__Listed records__
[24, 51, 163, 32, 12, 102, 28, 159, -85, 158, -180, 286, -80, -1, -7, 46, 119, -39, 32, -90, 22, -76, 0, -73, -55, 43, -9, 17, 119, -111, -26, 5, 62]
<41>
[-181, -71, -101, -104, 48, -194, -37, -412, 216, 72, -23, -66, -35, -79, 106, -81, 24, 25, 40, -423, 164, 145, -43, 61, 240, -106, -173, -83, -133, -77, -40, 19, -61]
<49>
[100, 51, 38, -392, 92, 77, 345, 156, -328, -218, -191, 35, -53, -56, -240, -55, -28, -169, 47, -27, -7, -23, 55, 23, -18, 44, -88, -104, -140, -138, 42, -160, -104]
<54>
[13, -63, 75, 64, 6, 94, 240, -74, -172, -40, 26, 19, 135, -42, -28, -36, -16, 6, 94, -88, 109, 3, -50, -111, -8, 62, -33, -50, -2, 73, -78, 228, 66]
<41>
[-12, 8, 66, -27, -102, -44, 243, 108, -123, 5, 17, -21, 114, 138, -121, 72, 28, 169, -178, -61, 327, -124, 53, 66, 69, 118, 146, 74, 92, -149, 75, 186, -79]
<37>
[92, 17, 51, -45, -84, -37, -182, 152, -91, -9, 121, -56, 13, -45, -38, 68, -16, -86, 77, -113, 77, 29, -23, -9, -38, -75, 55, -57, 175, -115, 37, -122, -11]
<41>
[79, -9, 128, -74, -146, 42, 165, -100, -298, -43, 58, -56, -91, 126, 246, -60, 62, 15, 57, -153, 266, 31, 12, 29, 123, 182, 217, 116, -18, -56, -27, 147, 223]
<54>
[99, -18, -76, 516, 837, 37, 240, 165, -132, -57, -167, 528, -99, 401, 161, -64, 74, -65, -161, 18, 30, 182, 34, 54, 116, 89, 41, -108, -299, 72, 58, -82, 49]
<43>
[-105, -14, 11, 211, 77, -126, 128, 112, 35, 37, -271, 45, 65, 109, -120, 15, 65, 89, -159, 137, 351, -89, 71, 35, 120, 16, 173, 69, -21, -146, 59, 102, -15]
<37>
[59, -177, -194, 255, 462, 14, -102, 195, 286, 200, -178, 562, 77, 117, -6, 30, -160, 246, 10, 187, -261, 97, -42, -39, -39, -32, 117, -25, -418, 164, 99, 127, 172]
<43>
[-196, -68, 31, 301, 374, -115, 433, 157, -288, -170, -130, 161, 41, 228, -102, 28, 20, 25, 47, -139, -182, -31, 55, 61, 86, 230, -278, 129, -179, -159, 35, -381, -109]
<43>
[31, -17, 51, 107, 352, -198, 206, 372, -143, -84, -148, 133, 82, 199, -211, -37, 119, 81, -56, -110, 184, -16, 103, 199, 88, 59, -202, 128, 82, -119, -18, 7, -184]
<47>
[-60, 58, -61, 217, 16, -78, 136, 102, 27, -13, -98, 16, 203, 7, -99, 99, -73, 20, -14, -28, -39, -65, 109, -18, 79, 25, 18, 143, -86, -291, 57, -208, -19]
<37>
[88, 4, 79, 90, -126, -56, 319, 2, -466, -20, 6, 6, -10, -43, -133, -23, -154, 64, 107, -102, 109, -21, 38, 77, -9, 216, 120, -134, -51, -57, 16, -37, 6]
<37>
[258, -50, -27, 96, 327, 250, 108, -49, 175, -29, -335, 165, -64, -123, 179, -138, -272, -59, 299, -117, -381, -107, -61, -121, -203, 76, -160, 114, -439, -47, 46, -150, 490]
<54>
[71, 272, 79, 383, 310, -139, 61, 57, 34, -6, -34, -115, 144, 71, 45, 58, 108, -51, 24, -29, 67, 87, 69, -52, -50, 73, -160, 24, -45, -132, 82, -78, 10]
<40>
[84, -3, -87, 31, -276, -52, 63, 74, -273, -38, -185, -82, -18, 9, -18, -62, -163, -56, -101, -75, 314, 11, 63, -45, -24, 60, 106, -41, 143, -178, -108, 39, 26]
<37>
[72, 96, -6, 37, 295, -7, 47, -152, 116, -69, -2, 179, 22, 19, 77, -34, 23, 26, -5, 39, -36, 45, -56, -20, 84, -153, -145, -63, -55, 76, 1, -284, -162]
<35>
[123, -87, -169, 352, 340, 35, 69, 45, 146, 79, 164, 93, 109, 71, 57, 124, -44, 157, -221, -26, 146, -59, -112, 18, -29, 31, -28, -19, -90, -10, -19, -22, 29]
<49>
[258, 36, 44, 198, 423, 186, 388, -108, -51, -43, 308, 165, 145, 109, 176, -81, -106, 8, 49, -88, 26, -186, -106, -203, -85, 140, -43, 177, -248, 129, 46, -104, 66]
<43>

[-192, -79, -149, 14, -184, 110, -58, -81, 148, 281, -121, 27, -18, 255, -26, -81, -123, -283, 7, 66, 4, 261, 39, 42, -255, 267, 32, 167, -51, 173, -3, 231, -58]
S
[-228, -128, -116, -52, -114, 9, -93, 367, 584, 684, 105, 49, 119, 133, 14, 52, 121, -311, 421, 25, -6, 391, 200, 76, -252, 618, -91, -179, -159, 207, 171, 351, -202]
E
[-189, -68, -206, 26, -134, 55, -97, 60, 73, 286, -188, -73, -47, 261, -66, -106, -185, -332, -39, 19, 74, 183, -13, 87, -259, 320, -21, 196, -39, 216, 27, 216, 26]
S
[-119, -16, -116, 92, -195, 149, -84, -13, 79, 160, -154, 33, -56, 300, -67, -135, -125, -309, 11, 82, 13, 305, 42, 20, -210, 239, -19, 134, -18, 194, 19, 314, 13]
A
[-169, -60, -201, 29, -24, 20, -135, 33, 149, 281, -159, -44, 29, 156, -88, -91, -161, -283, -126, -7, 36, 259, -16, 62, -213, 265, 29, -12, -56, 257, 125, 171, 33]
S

__Problem statement__
Copy out the entire material verbatim.

__Completed exercise__
[24, 51, 163, 32, 12, 102, 28, 159, -85, 158, -180, 286, -80, -1, -7, 46, 119, -39, 32, -90, 22, -76, 0, -73, -55, 43, -9, 17, 119, -111, -26, 5, 62]
<41>
[-181, -71, -101, -104, 48, -194, -37, -412, 216, 72, -23, -66, -35, -79, 106, -81, 24, 25, 40, -423, 164, 145, -43, 61, 240, -106, -173, -83, -133, -77, -40, 19, -61]
<49>
[100, 51, 38, -392, 92, 77, 345, 156, -328, -218, -191, 35, -53, -56, -240, -55, -28, -169, 47, -27, -7, -23, 55, 23, -18, 44, -88, -104, -140, -138, 42, -160, -104]
<54>
[13, -63, 75, 64, 6, 94, 240, -74, -172, -40, 26, 19, 135, -42, -28, -36, -16, 6, 94, -88, 109, 3, -50, -111, -8, 62, -33, -50, -2, 73, -78, 228, 66]
<41>
[-12, 8, 66, -27, -102, -44, 243, 108, -123, 5, 17, -21, 114, 138, -121, 72, 28, 169, -178, -61, 327, -124, 53, 66, 69, 118, 146, 74, 92, -149, 75, 186, -79]
<37>
[92, 17, 51, -45, -84, -37, -182, 152, -91, -9, 121, -56, 13, -45, -38, 68, -16, -86, 77, -113, 77, 29, -23, -9, -38, -75, 55, -57, 175, -115, 37, -122, -11]
<41>
[79, -9, 128, -74, -146, 42, 165, -100, -298, -43, 58, -56, -91, 126, 246, -60, 62, 15, 57, -153, 266, 31, 12, 29, 123, 182, 217, 116, -18, -56, -27, 147, 223]
<54>
[99, -18, -76, 516, 837, 37, 240, 165, -132, -57, -167, 528, -99, 401, 161, -64, 74, -65, -161, 18, 30, 182, 34, 54, 116, 89, 41, -108, -299, 72, 58, -82, 49]
<43>
[-105, -14, 11, 211, 77, -126, 128, 112, 35, 37, -271, 45, 65, 109, -120, 15, 65, 89, -159, 137, 351, -89, 71, 35, 120, 16, 173, 69, -21, -146, 59, 102, -15]
<37>
[59, -177, -194, 255, 462, 14, -102, 195, 286, 200, -178, 562, 77, 117, -6, 30, -160, 246, 10, 187, -261, 97, -42, -39, -39, -32, 117, -25, -418, 164, 99, 127, 172]
<43>
[-196, -68, 31, 301, 374, -115, 433, 157, -288, -170, -130, 161, 41, 228, -102, 28, 20, 25, 47, -139, -182, -31, 55, 61, 86, 230, -278, 129, -179, -159, 35, -381, -109]
<43>
[31, -17, 51, 107, 352, -198, 206, 372, -143, -84, -148, 133, 82, 199, -211, -37, 119, 81, -56, -110, 184, -16, 103, 199, 88, 59, -202, 128, 82, -119, -18, 7, -184]
<47>
[-60, 58, -61, 217, 16, -78, 136, 102, 27, -13, -98, 16, 203, 7, -99, 99, -73, 20, -14, -28, -39, -65, 109, -18, 79, 25, 18, 143, -86, -291, 57, -208, -19]
<37>
[88, 4, 79, 90, -126, -56, 319, 2, -466, -20, 6, 6, -10, -43, -133, -23, -154, 64, 107, -102, 109, -21, 38, 77, -9, 216, 120, -134, -51, -57, 16, -37, 6]
<37>
[258, -50, -27, 96, 327, 250, 108, -49, 175, -29, -335, 165, -64, -123, 179, -138, -272, -59, 299, -117, -381, -107, -61, -121, -203, 76, -160, 114, -439, -47, 46, -150, 490]
<54>
[71, 272, 79, 383, 310, -139, 61, 57, 34, -6, -34, -115, 144, 71, 45, 58, 108, -51, 24, -29, 67, 87, 69, -52, -50, 73, -160, 24, -45, -132, 82, -78, 10]
<40>
[84, -3, -87, 31, -276, -52, 63, 74, -273, -38, -185, -82, -18, 9, -18, -62, -163, -56, -101, -75, 314, 11, 63, -45, -24, 60, 106, -41, 143, -178, -108, 39, 26]
<37>
[72, 96, -6, 37, 295, -7, 47, -152, 116, -69, -2, 179, 22, 19, 77, -34, 23, 26, -5, 39, -36, 45, -56, -20, 84, -153, -145, -63, -55, 76, 1, -284, -162]
<35>
[123, -87, -169, 352, 340, 35, 69, 45, 146, 79, 164, 93, 109, 71, 57, 124, -44, 157, -221, -26, 146, -59, -112, 18, -29, 31, -28, -19, -90, -10, -19, -22, 29]
<49>
[258, 36, 44, 198, 423, 186, 388, -108, -51, -43, 308, 165, 145, 109, 176, -81, -106, 8, 49, -88, 26, -186, -106, -203, -85, 140, -43, 177, -248, 129, 46, -104, 66]
<43>

[-192, -79, -149, 14, -184, 110, -58, -81, 148, 281, -121, 27, -18, 255, -26, -81, -123, -283, 7, 66, 4, 261, 39, 42, -255, 267, 32, 167, -51, 173, -3, 231, -58]
S
[-228, -128, -116, -52, -114, 9, -93, 367, 584, 684, 105, 49, 119, 133, 14, 52, 121, -311, 421, 25, -6, 391, 200, 76, -252, 618, -91, -179, -159, 207, 171, 351, -202]
E
[-189, -68, -206, 26, -134, 55, -97, 60, 73, 286, -188, -73, -47, 261, -66, -106, -185, -332, -39, 19, 74, 183, -13, 87, -259, 320, -21, 196, -39, 216, 27, 216, 26]
S
[-119, -16, -116, 92, -195, 149, -84, -13, 79, 160, -154, 33, -56, 300, -67, -135, -125, -309, 11, 82, 13, 305, 42, 20, -210, 239, -19, 134, -18, 194, 19, 314, 13]
A
[-169, -60, -201, 29, -24, 20, -135, 33, 149, 281, -159, -44, 29, 156, -88, -91, -161, -283, -126, -7, 36, 259, -16, 62, -213, 265, 29, -12, -56, 257, 125, 171, 33]
S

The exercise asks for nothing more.